── Dataset records ──

Named turns come first, each shown by rows before and after it. Which turns, in which order, take the first row of each pair that follows to the second? Write the first one first, as in the answered first pair.
V (before -> after):
[ 13.7   3.2   2.7  43.4  25.5 -28.1  27.5 -11.0 -39.3   8.2]  ->  [ 11.2   4.1 -31.8  -7.3  53.3 -25.2  24.8  15.4 -33.0  -6.2]
[ 22.0 -25.4 -17.5 -24.1  33.3  -6.4 -13.9  -4.3  17.0 -21.7]  ->  [-42.3  23.5   1.0   2.1   3.9  14.6 -35.9  -6.9  -5.0   1.1]
[ 24.3 -23.6  27.9  18.4 -21.9  -7.5   8.7 -16.4  12.3  -0.8]  ->  [  0.7  -4.3 -12.2 -46.9  12.2   6.3   0.1  17.8  14.2  -8.2]
[-19.4  12.5 -21.3 -67.5 -21.9  34.9 -51.5  12.4  28.5  -2.8]  ->  [  4.7  -3.9  36.8  27.4 -67.5  16.3 -37.6 -35.7  26.6  18.5]
B (before -> after):
[-45.0  51.0  12.2  23.2  17.9 -17.7 -15.1   0.3 -18.1  -1.9]  ->  [-21.8   5.2  -2.8  -8.4  31.9 -11.1  47.8  29.8 -34.2  14.5]
[ 44.7 -36.9 -21.2 -16.1  14.9   2.2  27.2  -3.2  -6.5   2.6]  ->  [ 21.1   7.6  -3.8  18.6   2.1  -4.1 -44.0 -39.0  10.6 -19.0]
[ 15.4  -4.2  16.6   3.4  22.7   7.6 -26.3 -11.9   6.4 -23.0]  ->  [-22.9  12.6  13.4  -9.5  14.0  29.6 -16.9   9.5  -9.5  -8.5]
[ -0.4   9.7 -14.2  25.0  52.3  -9.7 -37.4  -7.5  16.4 -32.4]  ->  [-45.7  25.7 -23.9  -6.4  37.5  17.7 -18.4  25.5 -10.0  -5.4]
G (before -> after):
[ -8.0 -13.1  23.4  23.4 -25.0   6.4  34.8  -2.3 -20.6  31.6]  ->  [-21.1  -4.6  13.5  -2.5 -25.9  20.5  29.6  18.6 -15.3  38.5]
[ 17.0  -0.9 -26.8 -26.9  51.3 -19.4  10.2   9.4   0.8 -25.8]  ->  [ 16.2   4.1 -17.8  -4.8  48.0 -28.2  17.9   5.4 -11.3 -24.6]
[ -6.1   9.0  -3.0 -18.1 -19.6   1.1 -10.4  -3.1  -1.6   5.5]  ->  [  9.1  -5.8   3.5 -13.8 -21.9  -5.2  -7.4  -8.8   8.4  -2.3]
Now pairs of rows:
(2 to 3 turns a pair)
[ 20.7 -27.9   7.1   3.0 -23.1   8.0  12.2 -10.7   5.5  17.3]  ->  [ 20.4 -25.2  -5.2   1.6  15.5 -14.9  28.6  -4.7 -11.4  -4.4]
G V G
[-25.9  20.9   5.2   1.7  -3.9   9.1  34.5   5.3 -32.6  12.5]  ->  [ 36.8  -4.4  -2.5   1.6  21.3 -19.7   6.5 -22.3   1.9 -28.3]
V V B
[ 17.3  -5.8  -4.7 -18.3  -2.0  -4.0  -3.6   7.7  16.5   4.4]  ->  [21.0 -9.4  0.9 -0.3 -7.6 -9.7 21.1  3.0 -3.6 15.2]
V B G
[ -5.4  -6.4  19.1  27.2 -13.6  -9.7  14.9   1.9  -9.5   4.5]  ->  [ -4.5 -15.9  13.0   0.8 -28.0  16.6   1.9  10.1   0.4  14.3]
G G V
[-26.1  11.7 -15.4 -31.4  18.5   4.4 -11.8   6.9   7.5  10.9]  ->  [-38.8  20.2   5.9   8.0  -2.1  -0.4  -9.1  -5.5  -6.7  20.8]
B V
[-41.9  35.1 -17.4  11.7  23.9 -21.7  -7.4   6.4 -32.8 -10.4]  ->  [ 10.1 -13.8 -11.2  26.1  28.1 -31.4  43.0   4.1 -40.8  -5.9]
B V V
[-28.5  23.7  33.2  39.4 -15.2   3.8  -2.5 -16.0 -14.3  11.4]  ->  [  1.2   5.6  13.2  35.9  30.4 -22.9  29.1  -4.5 -22.0  -9.3]
V G
[-36.8  20.6  -4.2   4.8 -30.7  38.8 -44.7   6.4  15.8  23.9]  ->  [-24.5  -5.7  -5.0   5.4 -39.8  47.7  21.3  27.0  -5.2  46.0]
B V
[-21.5   0.3  -2.7  24.5  41.1 -15.6  47.6   8.5 -45.0 -14.3]  ->  [ 24.9 -36.8 -12.9  -8.7  36.8  -5.2  60.4  14.4 -22.1 -14.0]
G V V
[ 16.9   8.2 -10.8  11.2   5.5 -22.6  -7.4  -9.5   4.4 -14.6]  ->  [ 21.8  -0.1  -0.2  23.5  -7.2 -12.5   7.7 -12.1  -0.9  -2.7]
B V
[ 28.4 -10.0 -30.2 -63.4  30.2  -0.3 -34.2   4.6  35.1 -37.0]  ->  [-55.0  56.2  -1.6   6.5   8.4  -1.8 -59.5 -17.3  -3.0 -15.0]
G B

───

### Work instruction
The expected output is each line of the records above that includes the word "rows".

### Solution for this exercise
Named turns come first, each shown by rows before and after it. Which turns, in which order, take the first row of each pair that follows to the second? Write the first one first, as in the answered first pair.
Now pairs of rows:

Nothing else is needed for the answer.